(Materials provided)

Below are the code and all the weights of a small trained network. Each question names an input and a target symbol and asks about switching units off, where a switched-off unit gives its printed mean instead of its output.

import numpy as np


def w(rows, s, z=0):
    codes = np.array(rows[::2]) - 128.0
    scale = np.full(codes.shape[1], s)
    scale[-1] = z or s
    return codes * scale


def f(y):
    return np.maximum(y, 0)


def softmax(a):
    e = np.exp(a - a.max(-1, keepdims=True))
    return e / e.sum(-1, keepdims=True)


def log_softmax(a):
    a = a - a.max(-1, keepdims=True)
    return a - np.log(np.exp(a).sum(-1, keepdims=True))


def net(x, mask):
    ids = ['ΓΔΛΞΣαεζηθπτφ'.index(c) for c in x.split()]
    T = len(ids)
    res = E[ids] + P[:T]
    u = 0
    for l in range(2):
        r = res
        for j in range(3):
            rows = slice(4 * j, 4 * j + 4)
            q, k, v = (r @ M[l][rows].T for M in (Q, K, V))
            z = softmax(np.where(np.tri(T) > 0, q @ k.T / 4**0.5, -1e9)) @ v
            o = O[l][rows]
            res = res + np.where(mask[u + j], z, o[:, -1]) @ o[:, :-1]
        u += 3
        y = f(res @ A[l][:, :-1].T + A[l][:, -1])
        res = res + np.where(mask[u : u + 4], y, B[l][:, -1]) @ B[l][:, :-1]
        u += 4
    return log_softmax(res[-1] @ U[:, :-1].T + U[:, -1])


Q, K, V, O, A, B = {}, {}, {}, {}, {}, {}
E = w([
[179,107,119,127,142],'Γ',
[132,113,149,218,96],'Δ',
[167,204,90,81,111],'Λ',
[124,106,176,165,116],'Ξ',
[76,168,137,109,118],'Σ',
[192,173,134,160,82],'α',
[165,143,8,152,110],'ε',
[108,154,120,110,91],'ζ',
[147,106,74,157,137],'η',
[169,175,178,134,173],'θ',
[132,146,82,152,110],'π',
[114,134,166,72,62],'τ',
[174,147,111,158,53],'φ',
],0.013)
P = w([
[128,104,40,72,99],'0',
[51,112,32,175,118],'1',
[88,108,75,135,116],'2',
[133,156,71,144,102],'3',
[142,189,105,149,93],'4',
[191,189,119,160,78],'5',
[185,208,156,134,68],'6',
[240,209,144,148,52],'7',
[252,226,190,166,34],'8',
[227,249,252,89,48],'9',
[212,206,158,81,85],'10',
],0.0043)
Q[0] = w([
[55,83,201,6,246],'L0H0',
[111,182,195,121,90],'L0H0',
[61,156,170,101,176],'L0H0',
[62,37,163,55,246],'L0H0',
[100,181,191,163,83],'L0H1',
[164,229,160,162,72],'L0H1',
[113,232,155,174,91],'L0H1',
[144,81,141,144,40],'L0H1',
[82,64,143,2,113],'L0H2',
[163,163,24,79,150],'L0H2',
[72,107,201,107,142],'L0H2',
[67,95,152,200,166],'L0H2',
],0.0084)
K[0] = w([
[26,83,47,212,186],'L0H0',
[198,134,129,184,130],'L0H0',
[152,84,86,177,171],'L0H0',
[10,1,44,114,181],'L0H0',
[162,211,88,129,54],'L0H1',
[220,171,89,33,61],'L0H1',
[214,208,149,94,31],'L0H1',
[143,83,159,222,99],'L0H1',
[107,76,137,238,209],'L0H2',
[198,147,199,170,86],'L0H2',
[45,71,58,175,166],'L0H2',
[111,165,44,146,83],'L0H2',
],0.0081)
V[0] = w([
[139,55,125,118,241],'L0H0',
[147,87,89,190,80],'L0H0',
[235,197,92,195,186],'L0H0',
[70,174,164,103,187],'L0H0',
[30,81,169,154,158],'L0H1',
[65,85,179,138,214],'L0H1',
[122,78,104,112,200],'L0H1',
[75,128,160,64,229],'L0H1',
[74,73,58,231,139],'L0H2',
[176,174,91,1,18],'L0H2',
[127,83,80,193,41],'L0H2',
[89,56,159,142,92],'L0H2',
],0.0083)
O[0] = w([
[71,166,160,255,149,40],'L0H0',
[169,64,74,154,169,148],'L0H0',
[67,185,26,128,228,210],'L0H0',
[60,172,159,120,60,91],'L0H0',
[133,128,175,127,48,23],'L0H1',
[93,150,192,165,64,2],'L0H1',
[67,160,153,212,131,83],'L0H1',
[73,190,205,144,106,24],'L0H1',
[118,50,48,184,172,120],'L0H2',
[197,165,159,41,153,223],'L0H2',
[196,64,43,124,147,170],'L0H2',
[184,57,153,207,114,80],'L0H2',
],0.0067,0.0062)
A[0] = w([
[200,188,41,200,171,255],'L0N0',
[29,102,219,214,153,233],'L0N1',
[137,123,66,121,2,171],'L0N2',
[51,202,159,67,115,60],'L0N3',
],0.0057,0.0041)
B[0] = w([
[5,55,208,42,186,248],'L0N0',
[131,133,114,69,190,130],'L0N1',
[122,35,254,221,56,155],'L0N2',
[9,187,103,60,119,133],'L0N3',
],0.0067,0.015)
Q[1] = w([
[161,154,135,208,123],'L1H0',
[199,52,223,179,68],'L1H0',
[93,166,120,235,166],'L1H0',
[176,205,160,106,211],'L1H0',
[26,70,116,41,171],'L1H1',
[64,239,141,121,126],'L1H1',
[115,237,81,70,107],'L1H1',
[116,198,200,194,2],'L1H1',
[168,116,152,247,147],'L1H2',
[155,146,99,133,106],'L1H2',
[84,131,113,5,121],'L1H2',
[8,107,143,38,124],'L1H2',
],0.0069)
K[1] = w([
[103,196,169,165,75],'L1H0',
[93,194,143,201,168],'L1H0',
[130,154,192,101,14],'L1H0',
[122,29,134,172,70],'L1H0',
[186,172,180,13,166],'L1H1',
[170,80,86,51,124],'L1H1',
[147,80,110,69,151],'L1H1',
[80,108,58,112,63],'L1H1',
[122,94,49,99,100],'L1H2',
[105,117,86,152,181],'L1H2',
[101,140,219,92,124],'L1H2',
[132,169,254,88,113],'L1H2',
],0.0083)
V[1] = w([
[186,159,149,127,181],'L1H0',
[177,99,205,130,23],'L1H0',
[64,213,129,64,199],'L1H0',
[136,153,115,43,136],'L1H0',
[126,145,125,71,52],'L1H1',
[124,147,212,100,162],'L1H1',
[162,94,222,97,196],'L1H1',
[148,217,81,86,123],'L1H1',
[95,184,79,191,180],'L1H2',
[98,133,68,134,92],'L1H2',
[255,126,133,201,201],'L1H2',
[75,146,176,121,167],'L1H2',
],0.0084)
O[1] = w([
[30,120,239,42,135,125],'L1H0',
[79,157,51,118,49,4],'L1H0',
[141,216,216,112,181,189],'L1H0',
[165,147,174,51,115,191],'L1H0',
[146,162,88,26,109,122],'L1H1',
[59,230,73,201,100,159],'L1H1',
[42,167,187,214,72,191],'L1H1',
[85,168,119,51,184,144],'L1H1',
[151,111,128,153,231,105],'L1H2',
[235,151,100,110,145,113],'L1H2',
[36,2,167,71,146,87],'L1H2',
[101,187,156,199,183,156],'L1H2',
],0.0059,0.021)
A[1] = w([
[133,140,165,28,202,233],'L1N0',
[204,43,110,110,186,119],'L1N1',
[247,60,57,154,2,9],'L1N2',
[140,1,138,69,40,79],'L1N3',
],0.0045,0.0015)
B[1] = w([
[125,13,104,186,105,248],'L1N0',
[193,174,1,179,117,164],'L1N1',
[199,96,92,71,72,141],'L1N2',
[93,191,98,88,198,148],'L1N3',
],0.0043,0.016)
U = w([
[94,104,116,176,113,116],'Γ',
[89,80,121,148,117,85],'Δ',
[195,233,98,157,153,6],'Λ',
[123,102,128,208,105,145],'Ξ',
[202,155,179,128,69,255],'Σ',
[141,133,107,78,151,42],'α',
[128,128,90,130,173,184],'ε',
[112,131,149,109,71,129],'ζ',
[153,105,174,127,168,39],'η',
[1,174,192,209,116,243],'θ',
[120,145,95,79,147,109],'π',
[220,187,119,134,77,174],'τ',
[134,103,33,131,166,48],'φ',
],0.0066,0.005)

Each question gives the input, a string of symbols that net reads in full, and the target symbol t.
The units are the heads (4 rows each of Q, K, V and O) and the neurons (one row each of A and B). Each row of codes is followed by its name. A weight is (code - 128) times the scale printed after its matrix; where a second scale follows, it is the last column's (O, A, B and U).
mask holds one flag per unit, layer by layer, with each layer's heads first. A switched-off unit (its flag False) gives its mean, the last column of its rows in O or B, instead of its output. The means were averaged over made-up inputs and are rounded, as every weight is.
A unit's drop is (log p(t) with every unit on - log p(t) with that unit switched off) / (log p(t) with every unit on - log p(t) with every unit switched off).
The circuit of an input: a set's keep is (log p(t) with only the set's units on - log p(t) with every unit switched off) / (log p(t) with every unit on - log p(t) with every unit switched off). Starting from the 12 units with the biggest drops (on a tie, the unit counted first), units are removed one at a time, each time the one whose removal leaves the highest keep (on an exact tie, the one counted first), for as long as the keep stays at least 0.8.
units of the circuit, in order: the units of the circuit, biggest drop first
most important unit: the unit with the biggest drop
top k neurons: the k neurons with the biggest drops, biggest first
top k neurons in layer l: the k neurons of layer l with the biggest drops, biggest first
which heads matter: for each layer, one digit per head in row order, 1 if its drop is at least 0.15 and else 0, layers parted by /
input θ ε ε Δ ε Σ, target Λ: which heads matter	111 / 001
input φ θ Σ ε Ξ Σ τ τ Σ, target Σ: units of the circuit, in order	(L0H0 L0N0 L0H2)
input θ ε Σ Λ θ ε ε, target Λ: units of the circuit, in order	(L0H2 L1H2 L0N3 L0H1)
input θ α ε θ ε τ Λ Ξ, target Λ: top 2 neurons	(L0N3 L0N2)
input Δ α θ ε Δ Λ θ τ Λ θ Γ, target θ: units of the circuit, in order	(L1H1)
input Δ η ε, target φ: units of the circuit, in order	(L0H2 L1H0)
input ε ε Ξ ε ε, target η: top 2 neurons	(L0N0 L0N2)
input ζ Δ Σ Σ Λ η ε θ, target θ: units of the circuit, in order	(L1H1 L1H2)
input θ θ θ Γ, target θ: which heads matter	000 / 000
input θ η ζ, target Λ: which heads matter	111 / 011
input θ ε ε, target Λ: which heads matter	111 / 111
input ε π η ζ τ, target Σ: which heads matter	110 / 100
input ε ζ α Σ, target η: which heads matter	111 / 100
input η η η τ η ε, target Σ: which heads matter	100 / 010
input ε π ε Γ, target η: most important unit	L1H0
input ε ε η φ Ξ ε θ θ Λ φ, target η: which heads matter	110 / 100
input θ Σ ε Γ Σ θ, target Λ: top 2 neurons in layer 0	(L0N3 L0N2)
input θ τ ε ε π, target Λ: top 2 neurons	(L0N3 L1N0)
input θ Σ ε Λ ε ε θ Λ, target Λ: top 2 neurons	(L0N3 L0N2)
input Δ ε τ θ τ Γ τ Γ θ θ Σ, target θ: which heads matter	000 / 011
input θ Σ π Ξ ε π, target Λ: which heads matter	111 / 011
input ε τ θ η, target θ: most important unit	L1H1
input Ξ π π θ θ θ ε Σ Σ θ Σ, target θ: which heads matter	000 / 001
input ε ε ε α α Δ ζ η ε φ α, target η: which heads matter	110 / 100
input θ θ ε ε τ, target Λ: which heads matter	111 / 001
input ε ε θ ε ε θ φ, target η: top 2 neurons in layer 0	(L0N2 L0N0)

(End Materials provided)

> [Aim of the exercise]: Exactly how many lines of the listing above contain the string "that"? Give no more than the number.

> [Exercise result]: 2